- **Exercise**: Each line of the listing that includes the string "first" needs to be located and copied.
===== Listed entries
Below are the code and all the weights of a small trained network. Each question names an input and a target symbol and asks about switching units off, where a switched-off unit gives its printed mean instead of its output.

import numpy as np


def w(rows, s, z=0):
    codes = np.array(rows[::2]) - 128.0
    scale = np.full(codes.shape[1], s)
    scale[-1] = z or s
    return codes * scale


def f(y):
    return y / 2 * (1 + np.tanh(0.7978845608 * (y + 0.044715 * y**3)))


def softmax(a):
    e = np.exp(a - a.max(-1, keepdims=True))
    return e / e.sum(-1, keepdims=True)


def log_softmax(a):
    a = a - a.max(-1, keepdims=True)
    return a - np.log(np.exp(a).sum(-1, keepdims=True))


def net(x, mask):
    ids = ['αγδεζλμξστφψ'.index(c) for c in x.split()]
    T = len(ids)
    res = E[ids] + P[:T]
    u = 0
    for l in range(2):
        q, k, v = (res @ M[l].T for M in (Q, K, V))
        z = softmax(np.where(np.tri(T) > 0, q @ k.T / 3**0.5, -1e9)) @ v
        res = res + np.where(mask[u], z, O[l][:, -1]) @ O[l][:, :-1]
        u += 1
        y = f(res @ A[l][:, :-1].T + A[l][:, -1])
        res = res + np.where(mask[u : u + 12], y, B[l][:, -1]) @ B[l][:, :-1]
        u += 12
    return log_softmax(res[-1] @ U[:, :-1].T + U[:, -1])


Q, K, V, O, A, B = {}, {}, {}, {}, {}, {}
E = w([
[132,129,91,169,125,148,142],'α',
[85,124,213,119,136,103,135],'γ',
[183,218,161,197,95,128,70],'δ',
[155,76,87,108,111,129,156],'ε',
[86,133,141,82,67,124,148],'ζ',
[103,161,150,105,152,82,167],'λ',
[233,98,8,175,135,145,150],'μ',
[125,111,138,147,116,172,99],'ξ',
[159,107,115,110,156,80,154],'σ',
[158,41,141,99,107,137,105],'τ',
[168,131,157,219,222,126,92],'φ',
[137,170,118,43,98,83,124],'ψ',
],0.018)
P = w([
[115,95,111,202,81,108,153],'0',
[109,124,129,126,97,145,129],'1',
[48,113,75,146,144,113,86],'2',
[202,102,154,171,95,115,138],'3',
[119,144,138,92,120,162,135],'4',
[58,120,75,126,165,107,61],'5',
[217,111,164,144,115,122,136],'6',
[132,159,145,67,142,175,137],'7',
[77,132,82,112,184,96,41],'8',
[234,126,173,123,137,129,131],'9',
[152,163,142,40,165,184,134],'10',
[112,112,60,85,193,93,25],'11',
[253,138,165,84,147,136,133],'12',
],0.021)
Q[0] = w([
[126,157,85,111,122,122,75],'L0H0',
[8,89,27,104,216,119,72],'L0H0',
[135,150,121,109,106,194,197],'L0H0',
],0.014)
K[0] = w([
[146,190,81,170,69,99,144],'L0H0',
[48,99,131,251,23,103,213],'L0H0',
[161,93,68,110,128,177,106],'L0H0',
],0.011)
V[0] = w([
[64,57,211,98,2,161,20],'L0H0',
[97,119,106,221,103,182,160],'L0H0',
[171,67,166,102,235,115,130],'L0H0',
],0.0063)
O[0] = w([
[25,91,113,78,64,255,73,249],'L0H0',
[158,203,151,109,203,197,175,15],'L0H0',
[117,17,213,136,142,108,176,1],'L0H0',
],0.0088,0.0014)
A[0] = w([
[72,95,112,119,144,122,76,120],'L0N0',
[64,73,78,140,118,118,202,214],'L0N1',
[109,53,150,197,133,141,247,12],'L0N2',
[118,167,105,94,105,46,149,185],'L0N3',
[177,73,95,83,166,172,124,140],'L0N4',
[91,111,86,118,139,142,153,93],'L0N5',
[71,84,157,182,106,95,193,134],'L0N6',
[122,124,167,155,174,148,119,126],'L0N7',
[186,94,88,124,194,183,135,254],'L0N8',
[124,86,101,126,124,30,67,249],'L0N9',
[121,153,110,122,200,130,33,149],'L0N10',
[158,148,189,83,136,142,127,156],'L0N11',
],0.011,0.0058)
B[0] = w([
[149,216,102,189,132,82,211,178],'L0N0',
[185,81,71,85,129,151,12,154],'L0N1',
[236,76,183,92,202,160,236,142],'L0N2',
[85,102,134,190,153,221,224,205],'L0N3',
[114,167,205,118,143,93,27,177],'L0N4',
[134,190,163,86,193,70,87,141],'L0N5',
[188,73,175,243,224,184,102,140],'L0N6',
[115,154,69,9,87,185,126,138],'L0N7',
[48,152,115,80,46,143,254,202],'L0N8',
[87,105,93,252,103,154,74,253],'L0N9',
[172,46,122,71,108,40,89,223],'L0N10',
[46,142,163,90,38,57,163,180],'L0N11',
],0.0064,0.011)
Q[1] = w([
[60,102,253,72,1,225,167],'L1H0',
[153,172,111,41,147,83,154],'L1H0',
[40,112,42,80,147,94,60],'L1H0',
],0.0068)
K[1] = w([
[99,128,255,95,102,8,44],'L1H0',
[177,164,132,137,155,112,113],'L1H0',
[175,147,126,152,195,250,52],'L1H0',
],0.0084)
V[1] = w([
[195,124,120,77,60,91,63],'L1H0',
[118,254,183,189,170,129,110],'L1H0',
[176,149,74,111,44,114,164],'L1H0',
],0.0091)
O[1] = w([
[152,200,140,147,139,120,47,85],'L1H0',
[116,138,145,149,119,1,161,1],'L1H0',
[187,120,204,177,68,167,128,214],'L1H0',
],0.017,0.0036)
A[1] = w([
[110,98,182,50,122,158,103,157],'L1N0',
[64,175,65,123,147,143,54,22],'L1N1',
[121,125,241,92,66,151,179,65],'L1N2',
[84,175,95,88,188,62,101,2],'L1N3',
[149,20,130,169,113,79,137,139],'L1N4',
[114,94,84,225,84,74,73,110],'L1N5',
[254,76,161,122,124,166,172,209],'L1N6',
[147,76,70,208,104,149,133,170],'L1N7',
[158,131,72,49,130,145,109,201],'L1N8',
[222,107,171,228,143,93,165,22],'L1N9',
[47,236,122,29,126,126,120,127],'L1N10',
[211,57,150,66,247,169,167,129],'L1N11',
],0.009,0.0064)
B[1] = w([
[95,189,107,134,183,163,177,198],'L1N0',
[173,109,178,170,107,119,171,173],'L1N1',
[153,122,63,204,61,117,102,203],'L1N2',
[101,213,79,230,89,194,122,162],'L1N3',
[184,162,97,155,193,219,112,225],'L1N4',
[97,107,176,163,150,95,181,221],'L1N5',
[89,204,188,158,133,81,174,251],'L1N6',
[63,87,159,127,175,136,117,246],'L1N7',
[117,182,189,144,111,120,122,202],'L1N8',
[102,93,100,1,121,208,93,196],'L1N9',
[174,52,168,76,94,133,118,231],'L1N10',
[185,129,125,101,80,45,11,196],'L1N11',
],0.01,0.012)
U = w([
[94,190,95,117,169,111,181,114],'α',
[63,121,45,89,119,112,18,149],'γ',
[33,103,184,3,97,33,149,214],'δ',
[89,220,185,109,178,1,177,189],'ε',
[165,118,93,158,99,130,96,13],'ζ',
[180,119,122,101,173,85,184,254],'λ',
[189,146,175,128,130,60,237,112],'μ',
[24,170,35,133,52,97,53,82],'ξ',
[176,107,157,69,156,154,96,69],'σ',
[37,247,118,85,194,110,89,107],'τ',
[187,101,161,124,80,22,88,123],'φ',
[72,87,209,160,156,69,144,124],'ψ',
],0.0073,0.0054)

Each question gives the input, a string of symbols that net reads in full, and the target symbol t.
The units are the heads (3 rows each of Q, K, V and O) and the neurons (one row each of A and B). Each row of codes is followed by its name. A weight is (code - 128) times the scale printed after its matrix; where a second scale follows, it is the last column's (O, A, B and U).
mask holds one flag per unit, layer by layer, with each layer's heads first. A switched-off unit (its flag False) gives its mean, the last column of its rows in O or B, instead of its output. The means were averaged over made-up inputs and are rounded, as every weight is.
A unit's drop is (log p(t) with every unit on - log p(t) with that unit switched off) / (log p(t) with every unit on - log p(t) with every unit switched off).
most important unit: the unit with the biggest drop
k most important neurons: the k neurons with the biggest drops, biggest first
top k neurons in layer l: the k neurons of layer l with the biggest drops, biggest first
input ψ ψ ψ τ γ γ λ λ ε σ, target σ: 3 most important neurons : L1N9; L1N4; L0N9
input σ γ γ γ φ ε γ σ δ, target γ: top neuron in layer 1 : L1N11
input φ σ δ μ γ γ ξ σ ε μ ψ σ σ, target ψ: 2 most important neurons : L0N9; L1N5
input λ γ ψ τ ψ ζ ψ μ τ, target α: top 3 neurons in layer 0 : L0N6; L0N8; L0N10
input μ ψ σ ψ γ ε, target ζ: 4 most important neurons : L1N2; L0N8; L1N9; L1N4
input μ ψ ψ ψ γ α τ ψ ε ψ φ, target σ: 3 most important neurons : L0N4; L1N10; L0N3
input δ λ ψ ε, target ψ: 3 most important neurons : L1N5; L1N7; L1N6
input ψ δ ε ψ ξ σ ψ ζ ψ λ μ, target μ: 2 most important neurons : L1N6; L0N8
input ψ α ξ γ φ ψ ψ ψ γ μ σ φ ε, target φ: 3 most important neurons : L1N11; L1N2; L1N6
input ε λ ψ ξ α γ γ σ γ, target τ: 4 most important neurons : L0N10; L0N1; L1N0; L0N8
input τ δ δ ε φ λ ε τ δ γ, target τ: 2 most important neurons : L1N0; L0N4
input γ α φ ε ψ ζ γ δ τ λ ψ σ, target ξ: 3 most important neurons : L1N3; L0N6; L0N8
input λ ξ γ, target α: top 2 neurons in layer 1 : L1N4; L1N3
input ε ε ψ ε γ γ ψ γ α ψ φ λ γ, target φ: most important unit : L1N11
input δ φ μ σ, target φ: 4 most important neurons : L1N11; L1N6; L0N2; L1N2
input ξ ψ ψ σ, target ψ: 2 most important neurons : L1N5; L1N7
input α τ δ δ ζ φ μ, target φ: 2 most important neurons : L1N11; L1N2
input ξ γ τ φ ψ ψ γ ψ ε, target δ: top 2 neurons in layer 1 : L1N4; L1N10
input σ γ ψ, target γ: top 3 neurons in layer 0 : L0N6; L0N2; L0N1
input ε γ γ ψ δ, target φ: most important unit : L1H0
input λ ψ ε ψ α γ ψ ψ ξ, target α: top 2 neurons in layer 1 : L1N4; L1N3
input τ ψ φ γ γ ψ ψ σ, target δ: top 3 neurons in layer 1 : L1N4; L1N10; L1N2
input γ σ γ φ τ γ ξ τ ψ σ ψ, target σ: top 4 neurons in layer 0 : L0N4; L0N3; L0N9; L0N1
input ξ ψ ψ ψ, target ψ: top 2 neurons in layer 0 : L0N9; L0N8
input τ φ φ λ ε ψ ψ φ γ ε, target φ: top 4 neurons in layer 1 : L1N11; L1N2; L1N6; L1N9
==========
- **Exercise output**:
mask holds one flag per unit, layer by layer, with each layer's heads first. A switched-off unit (its flag False) gives its mean, the last column of its rows in O or B, instead of its output. The means were averaged over made-up inputs and are rounded, as every weight is.
k most important neurons: the k neurons with the biggest drops, biggest first
top k neurons in layer l: the k neurons of layer l with the biggest drops, biggest first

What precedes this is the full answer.